==== PROVIDED MATERIAL
Small tables with named rows and columns. After each table, cells are looked up by row and column.

Von:
	Gad	Poreba	Pudode
Ses	925	322	694
Tofup	259	667	282
Gupogin	758	224	540
Negite	503	615	502
Turip	81	738	695
Vazez	711	457	647
Mabiku	421	810	404

Pudode of Tofup = 282
Gad of Gupogin = 758
Pudode of Negite = 502
Gad of Tofup = 259
Poreba of Turip = 738
Gad of Turip = 81
Pudode of Mabiku = 404
Poreba of Negite = 615
Poreba of Gupogin = 224
Poreba of Tofup = 667
Pudode of Vazez = 647
Pudode of Ses = 694
Gad of Mabiku = 421
Poreba of Vazez = 457

Table Kap
          Bik   Dop
Revora   45.9  83.6
Fosu     40.7  37.7
Ber      64.8  18.9
Gaz      78.6  62.0
Vilu     64.8  47.2
Ralim    63.0  21.4
Nok      71.6  80.5
Ter      58.5  23.0
Nav      89.9   7.0
Fimot    36.8  57.0
Figosev  62.1  43.3

What is the Bik of Figosev in Kap?
62.1
What is the Dop of Nav in Kap?
7.0
What is the Dop of Fimot in Kap?
57.0
What is the Bik of Vilu in Kap?
64.8
What is the Bik of Nok in Kap?
71.6
What is the Bik of Ter in Kap?
58.5
What is the Bik of Fosu in Kap?
40.7
What is the Dop of Vilu in Kap?
47.2
What is the Bik of Ber in Kap?
64.8
What is the Dop of Revora in Kap?
83.6
What is the Dop of Fosu in Kap?
37.7
What is the Dop of Figosev in Kap?
43.3
What is the Dop of Ber in Kap?
18.9
What is the Dop of Ter in Kap?
23.0
What is the Bik of Gaz in Kap?
78.6
What is the Bik of Nav in Kap?
89.9
What is the Bik of Fimot in Kap?
36.8

Table Karu
        Vodu  Keb  Simubil  Pelok  Seki  Ratigo  Pul  Remis  Vuz
Gek      138   36       85     26   130      52  135     63   90
Rup      112  127       65     71   108     125   56     67   93
Saza      35  126       72     97    52      83   64    223   83
Bupota    49   41       77     41    61      49   76     78   22
Zefuli    45   72      169     29    82      49  144     62   87
Vesamo    23   73       74    146    37      95   41     74   38
Tevimo    40   65       93     57    88      61  138     78   99
Bosidi    99   54       67    127    61      67  124     76   46
Kam       34  123       60    109    39      98  100     74   37
Rufe     131  133       53    154   105     114   35     88   65
Las      135  162       80    164    68     113   51     14  100

What is the Pul of Saza in Karu?
64
What is the Ratigo of Bosidi in Karu?
67
What is the Ratigo of Las in Karu?
113
What is the Remis of Vesamo in Karu?
74
What is the Pul of Rufe in Karu?
35
What is the Remis of Las in Karu?
14
What is the Ratigo of Vesamo in Karu?
95
What is the Pelok of Gek in Karu?
26
What is the Vodu of Bosidi in Karu?
99
What is the Seki of Tevimo in Karu?
88
What is the Vodu of Rufe in Karu?
131
What is the Pelok of Tevimo in Karu?
57
What is the Remis of Rup in Karu?
67
Which row has the largest Pul? Zefuli

Razodi =
	Tep	Zira	Miga	Luzok	Zedofa	Zaf	Mubire	Lol	Dib	Lobim
Gemivo	-19009	-19402	-23820	-21163	-19957	-34798	-28617	-23151	-23204	-29017
Depete	-44311	-15514	759	15817	-41520	24763	-1994	-39915	-7502	-74364
Sabepab	-27125	-29927	-23220	-22450	-31913	-29599	-32493	-29192	-42712	-64480
Dip	-4069	36435	-18611	3954	-24533	586	-55818	-7411	38193	-22746
Nosip	-8689	28834	-17	-4542	9561	29699	-65606	-6879	60079	-6278
Did	-24641	-20745	-11056	-30606	-32690	-35382	-52001	-33499	-17958	-53744
Mir	-39936	-22688	-19945	21041	-41321	20373	-288	-25771	-12913	-56176
Lufiret	-11020	-26473	-18307	-12262	-36464	-24652	-19639	-29288	-20053	-16933
Sudop	-15137	-29211	-24341	-16269	-26431	-48443	-28983	-25735	-34254	-37900
Bogevub	-20437	-22240	-24754	-14729	-30464	-18388	-21188	-23970	-23393	-22437
Sizonos	-22380	-24024	-23164	-23387	-21785	-25608	-23359	-24528	-24296	-23037
Lal	1883	-20465	-22762	-9151	-65045	-27543	-22532	-24554	-26696	-15592

Sudop, Luzok => -16269
Gemivo, Zira => -19402
Lufiret, Lol => -29288
Nosip, Lol => -6879
Sabepab, Dib => -42712
Did, Luzok => -30606
Mir, Zaf => 20373
Lal, Mubire => -22532
Sizonos, Zedofa => -21785
Bogevub, Luzok => -14729
Sabepab, Lobim => -64480
Sizonos, Luzok => -23387
Lal, Zedofa => -65045
Row with the largest Luzok: Mir

Table Tomuse
cols = Voden, Gol, Venupi, Zis
Pavovo: [7078, 2224, 5138, 8398]
Zoliv: [3837, 4658, 4603, 4243]
Begisud: [3008, 4292, 3898, 4342]
Vav: [3930, 2254, 4464, 4220]
Fam: [715, 6120, 2769, 823]
Telunu: [1112, 1791, 3714, 3938]
Niti: [4125, 4397, 4185, 4501]
Kuzil: [1464, 5130, 4235, 843]
Bas: [3862, 5241, 2335, 5921]
Sus: [3488, 1244, 3941, 5589]
Lazaron: [1708, 2799, 4140, 4056]

What is the Venupi of Zoliv in Tomuse? 4603
What is the Gol of Niti in Tomuse? 4397
What is the Venupi of Niti in Tomuse? 4185
What is the Venupi of Vav in Tomuse? 4464
What is the Zis of Vav in Tomuse? 4220
What is the Venupi of Lazaron in Tomuse? 4140
What is the Voden of Zoliv in Tomuse? 3837
What is the Gol of Sus in Tomuse? 1244
What is the Gol of Bas in Tomuse? 5241
What is the Venupi of Kuzil in Tomuse? 4235
What is the Gol of Telunu in Tomuse? 1791
What is the Voden of Vav in Tomuse? 3930
What is the Gol of Pavovo in Tomuse? 2224
What is the Zis of Pavovo in Tomuse? 8398
What is the Voden of Sus in Tomuse? 3488
What is the Zis of Niti in Tomuse? 4501
What is the Zis of Sus in Tomuse? 5589
What is the Venupi of Telunu in Tomuse? 3714
What is the Zis of Telunu in Tomuse? 3938
What is the Voden of Bas in Tomuse? 3862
========
» TASK STATEMENT:
Out of the records above, pick each line that contains the string "Pavovo".

» EXERCISE ANSWER:
Pavovo: [7078, 2224, 5138, 8398]
What is the Gol of Pavovo in Tomuse? 2224
What is the Zis of Pavovo in Tomuse? 8398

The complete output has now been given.